# [Provided data]
******************************

In the data rows, 50 means zero.
Some points:
[56 43 82 73 67 46 46 78 38 79 20 61 42 67 37 59 29 57  0 57 60 33 48 62
 60 31 43 33 63 63 41  0 42  8 26 58 80 15 35]
[50 37 65 40 48 37 56 60 40 42 39 34 62 53 59 63 48 57 51 72 57 56 23 42
 39 31 43 36 42 42 36 62 66 58 38 48 37 60 37]
[50 57 63 54 69 55 61 67 36 56 51 44 27 46 50 52 60 71 43 66 62 54 32 39
 53 38 74 42 55 49 38 66 71 45 38 53 56 54 46]
[64 35 44 54 36 78 34 41 70 50 51 35 44 55 67 47 66 22 60 51 59 25 50 44
 58 39 40 59 41 19 56 47 70 53 57 60 28 35 64]
[46 41 17 19 41 48 38 42 11 45 38 49  7 65 53 89 35 22 42 49 50 37 43 35
 58 28 31 36 52 46 66 54 60 59 22 51 27 27 14]
[50 60 62 52 52 44 62 63 29 38 46 60 62 45 33 67 55 52 49 64 53 52 36 34
 48 62 59 49 44 30 46 56 51 42 74 47 56 45 34]
[55 46 38 49 35 47 63 62 72 41 35 41 47 69 54 56 52 24 54 24 53 57 70 45
 56 51 27 58 55 59 33 48 45 75 53 49 40 56 81]
[55 44 55 45 52 40 54 66 50 71 52 49 48 51 55 55 35 64 28 58 75 56 37 54
 35 56 43 66 65 63 41 51 57 60 44 52 51 53 56]
[59 43 56 50 67 45 68 75 36 32 53 36 34 32 53 42 46 27 36 36 57 38 55 30
 64 56 45 47 53 42 31 40 42 42 42 41 44 44 43]
[57 41 34 75 46 50 48 64 63 61 48 52 59 49 59 43 45 55 52 47 59 58 63 67
 52 44 53 58 71 73 83 62 60 81 49 68 42 69 59]
[57 37 25 34 56 68 37 17 40 43 45 52 24 56 74 51 51 50 47 44 29 56 75 51
 58 49 40 53 89 87 54 58 34 52 54 79 22 30 59]
[55 25 64 72 69 91 20 31 43 42 74 49 65 48 51 64 60 58 57 59 26 48 57 77
 70 59 62 56 32  7 74 33 27 63 54 35 71 59 99]
[21 49 37 52 60 46 27 66 30 56 56 46 40 43 21 69 63 66 52 43 57 35 35 52
 39 55 67 50 70 57 33 54 52 24 40 46 43 49 12]
[57 49 27 49 40 58 51 66 55 32 44 53 54 60 74 20 48 11 68 32 35 48 61 47
 75 73 47 43 61 49 61 37 33 54 54 45 54 46 55]
[41 50 39 69 53 25 31 39 49 44 46 59 33 59 46 57 22 51 44 47 38 28 53 53
 37 57 56 53 59 64 64 59 42 27 81 44 33 39 24]
[59 76 50 41 32 62 65 40 31 49 61 55 39 39 58 45 75 39 58 64 60 58 59 41
 47 48 60 33 60 47 64 54 67 66 56 46 39 47 52]
[61 42 29 23 42 60 53 47 40 49 53 41 40 36 46 54 55 44 67 56 59 53 51 34
 40 56 76 45 51 26 42 34 76 46 67 57 55 42 49]
[53 55 37 44 21 56 50 60 43 23 36 45 50 46 40 45 44 33 62 42 38 51 66 42
 78 56 41 40 62 43 50 72 66 58 65 26 44 55 50]
[55 69 27 33 35 80 55 41 57 32 47 53 49 52 49 23 45 22 57 21 50 59 68 35
 70 79 38 43 52 67 48 59 56 68 75 36 48 44 67]
[40 57 68 52 43 23 58 78 61 56 47 38 41 41 35 35 49 28 59 37 69 20 35 40
 34 35 49 63 10 56 24 40 37 59 46 25 52 52 61]
[60  4 66 71 69 67 54 11 89 51 94 31 47 76 63 81 41 66 35 58 43 39 79 70
 61 19 47 67 22  0 81 21 30 56 51 42 24 76 76]
[28 41 27 45 67 50 25 42 13 13 55 63 28 56 45 70 45 52 54 50 55 26 48 53
 34 33 36 58 71 55 66 39 43 47 54 75 26 32 21]
[53 56 61 57 34 46 35 68 83 61 45 51 58 62 47 61 62 57 34 25 44 56 55 67
 41 39 42 28 67 99 61 35 67 44 39 45 63 40 67]
[29 81 35 47 38 54 41 66 63 35 42 43 56 61 44 31 48 42 42 33 30 58 54 47
 65 74 35 28 60 35 40 64 48 58 69 33 51 49 68]
[63 41 56 60 49 50 49 50 63 44 60 57 55 58 67 32 42 58 62 68 60 47 60 58
 54 48 47 57 67 48 70 64 53 57 61 72 42 56 39]
[47 55 59 46 47 52 59 56 68 67 39 42 60 37 53 46 50 53 54 55 47 70 29 54
 33 47 46 45 41 57 57 57 59 67 47 58 32 44 62]
[48 49 61 43 41 44 45 41 29 50 46 65 53 63 68 48 54 40 56 54 43 27 78 30
 66 72 51 65 59 37 52 54 71 44 63 53 42 29 70]
[47 72 35 56 53 65 32 41 70 53 45 39 54 48 46 31 55 62 46 50 45 51 43 52
 26 39 71 45 51 57 52 64 55 50 53 46 68 53 37]
[81 50 64 55 61 31 74 58 48 40 34 29 50 36 57 51 48 34 65 56 78 51 20 39
 49 28 40 42 39 40 57 30 77 41 59 56 44 32 52]
[61 40 80 55 69 58 55 27 62 51 74 55 51 62 13 84 49 74  7 46  0 65 86 67
 65 37 53 71  0 23 61  9 48 19 30 28 78 77 60]
[57 51 26 51 64 46 52 40 51 53 57 63 58 48 70 59 34 61 47 50 59 75 46 44
 49 59 65 34 45 71 50 70 54 50 73 66 38 55 52]
[32 58 74 56 71 32 66 60 47 76 67 70 61 45 46 52 54 53 38 55 55 66 24 46
 33 31 55 38 38 77 33 48 55 38 30 72 75 58 47]
[47 61 62 74 44 31 60 61 64 48 67 49 53 37 36 38 55 73 56 59 67 56 31 53
 19 39 61 48 30 46 34 46 41 44 44 63 61 63 41]
[46 68 52 26 55 42 59 57 48 39 50 43 35 47 39 62 50 54 60 39 36 50 45 41
 47 48 50 46 56 34 25 49 40 52 53 22 56 31 40]
[56 57 51 57 61 31 61 51 66 36 46 48 52 31 62 33 42 38 32 45 42 42 57 43
 41 67 61 55 57 32 60 51 20 54 59 43 59 48 39]
[47 67 38 44 60 36 32 48 56 41 40 68 53 48 48 49 37 66 62 57 54 74 51 41
 50 60 54 40 48 52 53 51 60 47 68 50 51 48 46]
[29 80 35 49 47 67 57 45 83 39 63 63 58 24 58 52 53 49 61 40 66 61 75 43
 70 47 41 47 79 55 36 58 57 80 49 48 55 72 41]
[64 57 56 47 22 70 47 47 61 51 48 50 66 66 67 44 36 62 48 74 44 58 45 69
 33 63 33 54 61 58 72 60 42 69 66 50 56 33 69]
[59 57 43 33 23 61 55 32 72 55 59 59 83 52 95 64 39 74 53 67 43 67 56 62
 50 59 59 48 63 59 59 86 50 73 48 60 43 59 60]
[39 56 43 42 57 74 54 59 45 48 28 65 28 48 50 23 64 16 50 19 53 47 62 40
 68 69 37 52 53 34 46 63 50 52 72 47 41 39 56]
[38 45 69 48 67 37 49 76 32 55 37 39 56 47 51 59 52 53 43 46 63 55 17 37
 46 48 31 61 31 36 23 61 65 49 43 44 40 47 46]
[73 46 48 61 30 61 39 50 49 65 36 29 55 72 58 34 54 58 27 36 60 52 60 61
 36 49 33 38 71 77 77 33 67 50 32 52 51 25 57]
[69 51 32 53 38 47 32 40 70 53 66 49 69 46 62 69 35 56 59 59 48 68 54 58
 36 52 62 71 76 69 40 69 40 41 48 56 44 62 66]
[66 42 85 73 80 54 60 40 37 44 69 47 71 63 45 64 63 40 65 41 57 36 58 69
 55 54 53 64 26 18 62 44 33 13 45 36 64 56 70]
[54 24 54 55 63 52 49 53 43 41 62 55 47 37 61 42 48 52 59 62 42 35 55 34
 49 68 51 59 64 40 53 40 70 31 60 35 42 31 47]
[27 38 79 57 92 59 50 61 50 55 50 58 43 42 18 59 55 73 54 76 70 62 43 65
 52 30 66 45 26  5 28 52 52 37 35 17 66 46 58]
[35 48 49 43 47 44 40 31 24 46 44 60 37 71 36 60 64 33 47 37 56 27 47 28
 37 67 47 67 37 54 44 54 54 38 43 74 40 23 34]
[27 54  1 27 55 41 33 31 48 43 42 55 48 59 48 61 29 67 28 54 47 50 52 55
 41 39 46 53 61 68 41 56 48 35 35 75 38 58 13]
[62 70 43 52 26 71 30 19 82 72 49 44 65 61 75 37 38 77 65 53 47 61 52 56
 65 59 41 40 76 66 82 70 55 61 59 69 34 65 67]
[50 60 63 31 65 39 74 92 27 32 36 36 51 47 37 42 74 21 45 43 51 35 50 25
 47 50 39 35 22 22 36 27 60 72 62 44 66 29 36]
[51 25 61 73 78 48 43 14 89 62 82 49 72 68 51 58 38 79 39 59 53 53 63 73
 70 32 48 58 19 21 53 63 38 70 33 33 41 72 92]
[40 54 37 48 44 68 63 62 60 48 53 60 47 47 11 46 38 56 60 39 50 60 53 52
 47 70 69 30 56 63 25 73 35 57 60 50 65 64 43]
[53 42 56 55 61 80 40 36 58 64 58 56 60 38 45 53 52 48 66 63 37 63 64 73
 76 74 60 57 17 32 54 37 38 44 57 33 59 71 82]
[57 64 56 34 40 49 71 71 65 64 40 39 44 43 46 46 38 25 42 54 70 54 55 58
 41 55 37 43 59 48 12 45 58 72 35 40 55 61 48]
[34 48 42 34 67 35 48 35 25 24 56 65 32 65 26 70 46 61 51 58 54 37 45 33
 38 35 48 44 60 67 44 48 43 37 28 72 45 37 20]
[55 65 41 37 32 62 40 36 27 40 54 53 57 55 45 48 42 54 69 55 39 61 61 33
 47 69 43 41 63 28 48 67 75 48 68 40 39 48 58]
[33 65 36 44 68 68 52 42 33 49 49 57 57 42 54 34 46 60 63 40 60 68 50 41
 59 47 60 60 73 52 32 47 67 49 58 55 53 54 52]
[69 50 48 64 41 59 61 26 71 73 42 41 66 41 64 49 43 56 48 45 61 71 60 35
 50 42 42 61 63 77 35 53 36 55 42 65 68 52 61]
[39 54 49 56 44 75 52 55 78 72 42 56 48 57 42 34 40 85 31 54 68 73 58 60
 35 30 41 53 77 94 32 39 60 48 26 73 75 47 58]
[63 42 14 35 43 59 55 42 21 53 39 51  2 59 49 60 41 33 29 56 53 36 39 46
 44 39 60 52 53 64 53 35 48 63 49 57 43 23 39]
[54 77 18 39 38 85 45 28 55 71 58 44 60 49 57 56 62 54 65 42 51 45 56 32
 65 79 40 39 58 41 49 57 65 44 54 30 63 58 61]
Along one direction, these points spread out more than along any other. Take the direction at right angles to it along which they spread out most. Go by this last direction. For each point below, how far along it does it lie, from 0 to 99? The average is 50, and the first point in the table lies past the average. One standard deviation of the points above along it is 16.
[61 45 52 60 41 45 49 39 46 45 52 82 51 53 51 53 43 66 53 73 42 43 59 53
 29 58 47 54 66 45 41 69 46 52 52 28 52 50 42] 48
[57 36 54 22 36 51 61 59 62 60 41 32 64 45 49 48 45 38 43 39 49 36 37 50
 54 48 31 47 51 45 41 39 28 60 75 54 57 26 47] 52
[67 38 50 48 18 34 48 44 56 54 34 58 67 40 57 53 53 53 58 45 51 55 49 72
 43 43 45 60 55 47 54 48 56 64 56 54 40 56 60] 41
[39 40 45 37 35 52 46 44 56 34 40 64 65 63 53 59 53 37 67 29 38 44 50 52
 63 79 49 64 58 33 52 59 31 47 78 47 54 55 41] 41
[61 42 79 51 73 20 62 65 47 91 52 54 39 36 55 52 60 52 39 49 71 42 18 45
 40 25 72 53 33 59 31 43 44 36 46 62 50 60 35] 78
[63 43 76 40 44 44 56 49 43 60 55 54 46 42 56 55 56 67 65 51 47 60 46 42
 48 76 53 33 51 60 38 48 39 40 43 41 77 58 49] 55
[45 69 42 79 42 42 48 44 58 24 44 54 56 61 50 13 47 46 65 37 36 49 54 65
 72 69 47 57 53 52 47 62 46 63 61 53 62 47 54] 37
[50 64 58 56 69 49 59 65 39 30 44 52 48 45 49 21 53 27 71 23 46 41 66 45
 63 60 32 44 53 51 46 53 52 57 50 59 55 46 46] 51
[44 46 79 44 99 71 61 50 46 69 70 42 51 38 43 62 53 45 41 58 51 57 53 65
 61 33 65 55  2 18 44 34 69 41 34 27 76 77 70] 77
[32 63 52 49 63 44 59 44 33 60 56 71 73 46 50 55 51 59 48 56 51 67 36 41
 37 52 47 40 48 65 27 56 46 42 58 42 50 64 25] 58
[48 56 67 62 91 24 63 64 35 40 55 73 57 32 33 25 50 51 47 62 52 49 28 45
 52 46 67 51 39 43 52 41 37 35 31 68 28 39 19] 77
[37 56 48 34 28 37 66 65 84 52 48 34 63 62 45 56 45 37 50 56 67 60 65 41
 47 51 38 32 57 54 32 56 55 77 49 43 65 70 48] 43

******************************

# [Task requirements]
Look above for the line containing "34 33 36 58" and the line containing "[29 81 35 47". Transcribe both, with the lines between them, exactly.

# [Written response]
 34 33 36 58 71 55 66 39 43 47 54 75 26 32 21]
[53 56 61 57 34 46 35 68 83 61 45 51 58 62 47 61 62 57 34 25 44 56 55 67
 41 39 42 28 67 99 61 35 67 44 39 45 63 40 67]
[29 81 35 47 38 54 41 66 63 35 42 43 56 61 44 31 48 42 42 33 30 58 54 47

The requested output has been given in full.